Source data
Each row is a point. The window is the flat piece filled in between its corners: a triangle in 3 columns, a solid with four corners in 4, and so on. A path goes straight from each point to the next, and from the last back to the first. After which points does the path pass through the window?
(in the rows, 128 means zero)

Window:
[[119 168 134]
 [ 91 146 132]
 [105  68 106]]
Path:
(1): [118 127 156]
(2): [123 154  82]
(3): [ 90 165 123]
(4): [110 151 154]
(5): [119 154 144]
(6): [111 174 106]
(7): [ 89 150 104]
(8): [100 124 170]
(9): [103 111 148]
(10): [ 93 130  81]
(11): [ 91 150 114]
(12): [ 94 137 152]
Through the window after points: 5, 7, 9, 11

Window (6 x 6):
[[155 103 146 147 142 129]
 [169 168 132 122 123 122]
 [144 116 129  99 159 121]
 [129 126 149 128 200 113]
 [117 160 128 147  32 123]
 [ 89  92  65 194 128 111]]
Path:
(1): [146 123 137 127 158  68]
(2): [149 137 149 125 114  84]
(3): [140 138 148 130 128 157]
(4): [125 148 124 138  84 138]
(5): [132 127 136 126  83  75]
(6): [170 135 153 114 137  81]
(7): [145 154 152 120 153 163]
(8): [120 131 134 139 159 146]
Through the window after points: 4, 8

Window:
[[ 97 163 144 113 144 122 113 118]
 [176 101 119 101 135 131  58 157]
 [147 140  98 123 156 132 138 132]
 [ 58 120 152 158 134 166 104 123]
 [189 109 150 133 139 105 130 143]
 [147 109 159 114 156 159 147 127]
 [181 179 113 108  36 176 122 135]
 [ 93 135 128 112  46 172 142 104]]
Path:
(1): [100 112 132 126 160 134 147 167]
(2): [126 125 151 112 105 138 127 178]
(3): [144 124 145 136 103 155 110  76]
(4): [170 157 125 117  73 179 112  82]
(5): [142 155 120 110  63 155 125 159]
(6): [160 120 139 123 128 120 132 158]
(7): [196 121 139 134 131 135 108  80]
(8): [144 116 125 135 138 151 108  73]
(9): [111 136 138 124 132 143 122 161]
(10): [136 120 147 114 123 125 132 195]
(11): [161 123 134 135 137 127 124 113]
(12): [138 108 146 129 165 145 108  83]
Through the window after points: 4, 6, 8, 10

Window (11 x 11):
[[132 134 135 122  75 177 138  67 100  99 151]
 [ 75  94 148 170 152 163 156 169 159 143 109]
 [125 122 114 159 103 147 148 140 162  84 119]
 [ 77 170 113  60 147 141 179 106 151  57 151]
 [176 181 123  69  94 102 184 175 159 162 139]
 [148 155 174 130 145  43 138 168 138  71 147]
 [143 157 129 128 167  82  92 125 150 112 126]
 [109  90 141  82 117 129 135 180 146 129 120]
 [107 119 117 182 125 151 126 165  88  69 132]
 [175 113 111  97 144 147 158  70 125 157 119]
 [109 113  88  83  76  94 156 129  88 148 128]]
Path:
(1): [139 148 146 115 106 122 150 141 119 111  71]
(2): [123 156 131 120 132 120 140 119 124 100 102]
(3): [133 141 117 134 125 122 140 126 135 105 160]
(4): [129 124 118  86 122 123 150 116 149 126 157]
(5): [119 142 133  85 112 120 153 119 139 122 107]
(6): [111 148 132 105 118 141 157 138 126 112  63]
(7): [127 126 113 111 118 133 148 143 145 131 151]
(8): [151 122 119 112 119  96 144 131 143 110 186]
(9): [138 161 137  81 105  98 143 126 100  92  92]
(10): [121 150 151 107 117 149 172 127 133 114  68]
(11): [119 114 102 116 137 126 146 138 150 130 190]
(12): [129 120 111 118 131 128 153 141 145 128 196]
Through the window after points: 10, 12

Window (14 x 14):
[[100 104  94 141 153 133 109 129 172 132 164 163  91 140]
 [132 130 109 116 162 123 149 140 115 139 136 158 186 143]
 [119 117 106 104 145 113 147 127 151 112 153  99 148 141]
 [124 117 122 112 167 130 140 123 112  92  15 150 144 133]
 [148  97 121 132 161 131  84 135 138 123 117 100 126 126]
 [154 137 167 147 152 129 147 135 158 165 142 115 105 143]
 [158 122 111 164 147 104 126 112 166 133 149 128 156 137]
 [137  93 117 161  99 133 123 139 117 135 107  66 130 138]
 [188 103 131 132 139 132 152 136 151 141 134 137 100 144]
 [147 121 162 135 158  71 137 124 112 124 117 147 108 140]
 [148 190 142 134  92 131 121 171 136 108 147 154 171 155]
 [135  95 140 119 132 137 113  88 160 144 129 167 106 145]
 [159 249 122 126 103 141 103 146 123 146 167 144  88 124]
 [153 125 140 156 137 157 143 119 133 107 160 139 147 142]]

* * *

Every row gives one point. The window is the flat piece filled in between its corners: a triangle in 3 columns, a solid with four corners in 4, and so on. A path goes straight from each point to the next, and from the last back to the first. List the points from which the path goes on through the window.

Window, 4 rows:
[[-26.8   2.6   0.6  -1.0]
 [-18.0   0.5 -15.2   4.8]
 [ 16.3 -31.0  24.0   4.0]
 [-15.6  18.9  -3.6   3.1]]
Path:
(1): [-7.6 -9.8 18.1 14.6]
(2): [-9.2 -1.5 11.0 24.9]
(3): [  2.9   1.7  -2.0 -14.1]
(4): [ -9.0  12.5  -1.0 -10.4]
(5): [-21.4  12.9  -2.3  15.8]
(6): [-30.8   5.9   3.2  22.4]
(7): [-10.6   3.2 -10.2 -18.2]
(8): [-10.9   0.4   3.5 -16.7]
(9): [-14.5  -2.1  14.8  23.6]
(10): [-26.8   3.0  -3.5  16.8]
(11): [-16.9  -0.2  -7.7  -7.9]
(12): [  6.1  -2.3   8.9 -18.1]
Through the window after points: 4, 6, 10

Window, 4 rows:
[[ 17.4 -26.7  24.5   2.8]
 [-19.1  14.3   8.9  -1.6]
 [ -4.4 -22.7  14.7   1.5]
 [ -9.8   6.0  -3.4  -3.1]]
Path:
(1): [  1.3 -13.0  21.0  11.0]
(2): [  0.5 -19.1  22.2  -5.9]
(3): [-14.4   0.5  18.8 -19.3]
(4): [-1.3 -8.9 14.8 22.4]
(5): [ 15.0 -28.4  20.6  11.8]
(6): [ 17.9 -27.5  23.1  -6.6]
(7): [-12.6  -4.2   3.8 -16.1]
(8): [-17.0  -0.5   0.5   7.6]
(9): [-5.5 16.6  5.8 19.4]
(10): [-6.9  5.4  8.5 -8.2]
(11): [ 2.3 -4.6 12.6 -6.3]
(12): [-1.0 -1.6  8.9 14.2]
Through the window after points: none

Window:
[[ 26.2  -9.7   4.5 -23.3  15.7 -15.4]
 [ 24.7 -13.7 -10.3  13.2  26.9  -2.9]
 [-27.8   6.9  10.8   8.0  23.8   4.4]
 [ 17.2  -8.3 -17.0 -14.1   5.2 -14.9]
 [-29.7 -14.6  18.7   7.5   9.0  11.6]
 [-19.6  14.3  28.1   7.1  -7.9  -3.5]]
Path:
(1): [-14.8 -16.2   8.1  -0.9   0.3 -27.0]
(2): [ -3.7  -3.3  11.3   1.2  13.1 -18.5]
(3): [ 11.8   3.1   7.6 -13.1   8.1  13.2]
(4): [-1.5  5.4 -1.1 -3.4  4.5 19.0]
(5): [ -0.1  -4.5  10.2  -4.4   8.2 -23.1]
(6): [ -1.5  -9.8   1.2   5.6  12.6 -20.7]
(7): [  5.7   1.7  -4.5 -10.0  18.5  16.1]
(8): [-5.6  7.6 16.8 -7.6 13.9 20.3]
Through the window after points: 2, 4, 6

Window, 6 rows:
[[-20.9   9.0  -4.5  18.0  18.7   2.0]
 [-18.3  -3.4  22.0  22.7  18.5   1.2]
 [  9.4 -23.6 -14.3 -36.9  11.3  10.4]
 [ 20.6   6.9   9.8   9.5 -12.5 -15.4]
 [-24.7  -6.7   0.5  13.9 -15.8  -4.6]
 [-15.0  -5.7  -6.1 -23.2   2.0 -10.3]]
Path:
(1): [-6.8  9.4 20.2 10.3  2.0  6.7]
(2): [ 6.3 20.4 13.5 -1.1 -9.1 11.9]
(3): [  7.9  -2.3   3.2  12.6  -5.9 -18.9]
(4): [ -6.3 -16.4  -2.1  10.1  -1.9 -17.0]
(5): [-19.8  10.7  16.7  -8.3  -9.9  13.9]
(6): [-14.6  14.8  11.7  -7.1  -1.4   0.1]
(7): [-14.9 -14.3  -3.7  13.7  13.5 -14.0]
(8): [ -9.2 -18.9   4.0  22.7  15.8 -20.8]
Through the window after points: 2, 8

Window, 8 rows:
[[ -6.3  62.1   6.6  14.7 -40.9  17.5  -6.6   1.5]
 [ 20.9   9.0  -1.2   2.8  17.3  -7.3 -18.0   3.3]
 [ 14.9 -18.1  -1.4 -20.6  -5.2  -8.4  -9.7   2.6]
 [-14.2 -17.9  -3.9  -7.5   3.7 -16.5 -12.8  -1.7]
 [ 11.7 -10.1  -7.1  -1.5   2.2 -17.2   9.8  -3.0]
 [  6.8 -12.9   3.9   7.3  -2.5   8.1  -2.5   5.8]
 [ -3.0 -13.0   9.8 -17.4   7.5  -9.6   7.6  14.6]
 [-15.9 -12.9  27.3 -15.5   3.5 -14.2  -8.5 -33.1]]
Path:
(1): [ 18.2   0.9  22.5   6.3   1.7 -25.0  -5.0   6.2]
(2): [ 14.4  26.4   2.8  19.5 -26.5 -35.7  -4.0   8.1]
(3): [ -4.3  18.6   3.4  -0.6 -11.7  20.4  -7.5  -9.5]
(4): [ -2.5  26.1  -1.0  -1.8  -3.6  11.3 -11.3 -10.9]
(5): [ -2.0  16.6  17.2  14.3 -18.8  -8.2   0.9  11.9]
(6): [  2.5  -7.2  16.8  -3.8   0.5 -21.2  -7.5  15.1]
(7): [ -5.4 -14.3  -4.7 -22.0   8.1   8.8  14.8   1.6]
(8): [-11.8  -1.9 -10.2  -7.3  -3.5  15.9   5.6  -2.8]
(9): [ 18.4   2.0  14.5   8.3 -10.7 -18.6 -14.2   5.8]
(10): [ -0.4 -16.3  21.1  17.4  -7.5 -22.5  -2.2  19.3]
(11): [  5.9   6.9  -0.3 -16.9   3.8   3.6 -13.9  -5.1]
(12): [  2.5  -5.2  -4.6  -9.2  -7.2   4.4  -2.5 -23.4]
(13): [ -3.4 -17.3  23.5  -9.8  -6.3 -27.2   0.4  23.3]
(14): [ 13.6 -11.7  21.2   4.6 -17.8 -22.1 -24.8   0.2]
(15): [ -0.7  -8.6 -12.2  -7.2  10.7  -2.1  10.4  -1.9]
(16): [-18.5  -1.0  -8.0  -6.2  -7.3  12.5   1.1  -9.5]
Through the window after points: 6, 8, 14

## BRIEF
Transcribe the records above exactly, beginning at the line that contains "Through the window after points: 5, 7, 9, 11" and ending with the line that contains "(2): [149 137", both included, and nothing else.

## RESPONSE TO THE TASK
Through the window after points: 5, 7, 9, 11

Window (6 x 6):
[[155 103 146 147 142 129]
 [169 168 132 122 123 122]
 [144 116 129  99 159 121]
 [129 126 149 128 200 113]
 [117 160 128 147  32 123]
 [ 89  92  65 194 128 111]]
Path:
(1): [146 123 137 127 158  68]
(2): [149 137 149 125 114  84]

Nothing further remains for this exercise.